* Work task
An exact reproduction of the data below is the required answer.

* Extracted material
Every row gives one point. Each copy is the shape, with its points in the same order, stretched, turned, moved and blurred by noise. Is it also mirrored, or only turned?

Shape (6 x 2):
-40 -27
-1 12
10 30
-32 -6
7 4
47 26
Copy 1 (6 x 2):
-35 35
6 0
24 -6
-18 31
-3 -11
27 -54
Copy 1 is: only turned
Copy 2 (6 x 2):
50 43
-4 1
-29 -9
23 28
6 -12
-27 -53
Copy 2 is: mirrored
Copy 3 (6 x 2):
27 58
-14 2
-32 -17
3 47
-1 -12
-19 -68
Copy 3 is: mirrored

Shape (6 x 3):
13 1 18
12 -80 3
2 22 -5
-19 25 -23
25 -1 -13
19 26 1
Copy 1 (6 x 3):
-1 4 20
-59 24 24
2 -22 -1
6 -17 -35
-8 -24 23
14 -26 28
Copy 1 is: only turned
Copy 2 (6 x 3):
19 25 1
-80 74 4
26 -9 -15
9 -36 -15
9 19 -37
41 3 -24
Copy 2 is: mirrored
Copy 3 (6 x 3):
14 1 19
58 -97 8
-30 18 -7
-64 18 -23
-1 -13 -22
-15 24 -4
Copy 3 is: only turned
Copy 4 (6 x 3):
4 -22 9
-17 -48 77
-1 7 -4
-6 31 -4
-24 -17 10
-9 -8 -12
Copy 4 is: only turned

Shape (7 x 4):
-25 4 -50 -10
-55 -7 -2 -31
-11 25 0 -14
-28 23 -45 13
52 -12 -9 -11
23 -23 17 -8
31 -5 28 22
Copy 1 (7 x 4):
50 -11 46 31
16 35 56 12
-22 -19 25 4
40 -37 59 9
-19 -19 -80 27
-11 14 -61 -5
-27 -3 -59 -43
Copy 1 is: mirrored
Copy 2 (7 x 4):
52 3 -24 -19
22 12 -30 -48
19 24 -4 -17
63 13 -2 -34
-2 -4 2 26
-13 -11 6 1
-17 -5 35 6
Copy 2 is: mirrored
Copy 3 (7 x 4):
-29 -49 41 -1
-35 -45 1 -50
-25 -25 -20 13
-49 -26 26 17
54 -13 7 26
41 2 -13 -14
29 37 -35 8
Copy 3 is: only turned
Copy 4 (7 x 4):
-32 13 27 -41
-3 42 31 -20
2 1 19 -12
-11 3 18 -55
-42 -16 -9 21
-22 3 -15 20
-4 -17 -32 11
Copy 4 is: only turned

Shape (11 x 6):
-16 -4 49 58 29 10
-31 -26 2 49 9 27
-4 -16 24 -11 -7 -25
26 45 20 23 -24 -30
-35 3 -1 3 20 66
-10 -7 -20 -12 -11 19
0 22 3 -23 -20 -45
16 25 20 -14 35 -16
18 0 5 15 -43 3
30 0 -1 15 -12 -46
20 -14 29 -29 16 21
Copy 1 (11 x 6):
26 -19 40 -81 28 25
58 -14 -7 -68 -8 -5
-6 7 18 -4 -19 -1
-84 -15 13 -1 38 -2
58 25 -41 -50 18 30
14 15 -36 0 -11 -9
-54 -5 4 24 -20 6
-17 -23 35 8 25 37
-32 18 -18 -5 14 -33
-44 -34 30 20 -3 -25
18 28 16 8 32 15
Copy 1 is: mirrored
Copy 2 (11 x 6):
10 61 -65 8 9 25
-20 39 -52 -16 26 -2
40 -26 -13 28 11 24
20 -14 -22 58 -58 -21
16 77 37 -30 50 -20
12 2 19 -1 16 -17
27 -44 12 54 -7 12
28 27 19 9 -4 30
25 -31 -24 26 -32 -42
1 -39 -46 31 -43 8
60 21 30 -21 13 5
Copy 2 is: mirrored
Copy 3 (11 x 6):
-95 59 21 -40 12 -30
-58 66 -9 -6 -1 4
-9 13 2 -22 -27 -17
-40 -37 7 5 12 -62
-32 25 -22 -22 7 67
5 0 -20 11 -12 30
17 -28 -28 -5 -13 -33
-3 -8 25 -31 14 -2
-32 -14 7 22 -14 -21
-7 -7 21 20 -10 -53
-4 3 38 -29 -13 35
Copy 3 is: mirrored
Copy 4 (11 x 6):
74 -37 -20 23 24 22
36 -10 -32 32 1 30
32 18 20 -13 0 0
17 27 -2 -9 42 -53
-8 -9 -10 17 33 50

* Answer for this exercise
Every row gives one point. Each copy is the shape, with its points in the same order, stretched, turned, moved and blurred by noise. Is it also mirrored, or only turned?

Shape (6 x 2):
-40 -27
-1 12
10 30
-32 -6
7 4
47 26
Copy 1 (6 x 2):
-35 35
6 0
24 -6
-18 31
-3 -11
27 -54
Copy 1 is: only turned
Copy 2 (6 x 2):
50 43
-4 1
-29 -9
23 28
6 -12
-27 -53
Copy 2 is: mirrored
Copy 3 (6 x 2):
27 58
-14 2
-32 -17
3 47
-1 -12
-19 -68
Copy 3 is: mirrored

Shape (6 x 3):
13 1 18
12 -80 3
2 22 -5
-19 25 -23
25 -1 -13
19 26 1
Copy 1 (6 x 3):
-1 4 20
-59 24 24
2 -22 -1
6 -17 -35
-8 -24 23
14 -26 28
Copy 1 is: only turned
Copy 2 (6 x 3):
19 25 1
-80 74 4
26 -9 -15
9 -36 -15
9 19 -37
41 3 -24
Copy 2 is: mirrored
Copy 3 (6 x 3):
14 1 19
58 -97 8
-30 18 -7
-64 18 -23
-1 -13 -22
-15 24 -4
Copy 3 is: only turned
Copy 4 (6 x 3):
4 -22 9
-17 -48 77
-1 7 -4
-6 31 -4
-24 -17 10
-9 -8 -12
Copy 4 is: only turned

Shape (7 x 4):
-25 4 -50 -10
-55 -7 -2 -31
-11 25 0 -14
-28 23 -45 13
52 -12 -9 -11
23 -23 17 -8
31 -5 28 22
Copy 1 (7 x 4):
50 -11 46 31
16 35 56 12
-22 -19 25 4
40 -37 59 9
-19 -19 -80 27
-11 14 -61 -5
-27 -3 -59 -43
Copy 1 is: mirrored
Copy 2 (7 x 4):
52 3 -24 -19
22 12 -30 -48
19 24 -4 -17
63 13 -2 -34
-2 -4 2 26
-13 -11 6 1
-17 -5 35 6
Copy 2 is: mirrored
Copy 3 (7 x 4):
-29 -49 41 -1
-35 -45 1 -50
-25 -25 -20 13
-49 -26 26 17
54 -13 7 26
41 2 -13 -14
29 37 -35 8
Copy 3 is: only turned
Copy 4 (7 x 4):
-32 13 27 -41
-3 42 31 -20
2 1 19 -12
-11 3 18 -55
-42 -16 -9 21
-22 3 -15 20
-4 -17 -32 11
Copy 4 is: only turned

Shape (11 x 6):
-16 -4 49 58 29 10
-31 -26 2 49 9 27
-4 -16 24 -11 -7 -25
26 45 20 23 -24 -30
-35 3 -1 3 20 66
-10 -7 -20 -12 -11 19
0 22 3 -23 -20 -45
16 25 20 -14 35 -16
18 0 5 15 -43 3
30 0 -1 15 -12 -46
20 -14 29 -29 16 21
Copy 1 (11 x 6):
26 -19 40 -81 28 25
58 -14 -7 -68 -8 -5
-6 7 18 -4 -19 -1
-84 -15 13 -1 38 -2
58 25 -41 -50 18 30
14 15 -36 0 -11 -9
-54 -5 4 24 -20 6
-17 -23 35 8 25 37
-32 18 -18 -5 14 -33
-44 -34 30 20 -3 -25
18 28 16 8 32 15
Copy 1 is: mirrored
Copy 2 (11 x 6):
10 61 -65 8 9 25
-20 39 -52 -16 26 -2
40 -26 -13 28 11 24
20 -14 -22 58 -58 -21
16 77 37 -30 50 -20
12 2 19 -1 16 -17
27 -44 12 54 -7 12
28 27 19 9 -4 30
25 -31 -24 26 -32 -42
1 -39 -46 31 -43 8
60 21 30 -21 13 5
Copy 2 is: mirrored
Copy 3 (11 x 6):
-95 59 21 -40 12 -30
-58 66 -9 -6 -1 4
-9 13 2 -22 -27 -17
-40 -37 7 5 12 -62
-32 25 -22 -22 7 67
5 0 -20 11 -12 30
17 -28 -28 -5 -13 -33
-3 -8 25 -31 14 -2
-32 -14 7 22 -14 -21
-7 -7 21 20 -10 -53
-4 3 38 -29 -13 35
Copy 3 is: mirrored
Copy 4 (11 x 6):
74 -37 -20 23 24 22
36 -10 -32 32 1 30
32 18 20 -13 0 0
17 27 -2 -9 42 -53
-8 -9 -10 17 33 50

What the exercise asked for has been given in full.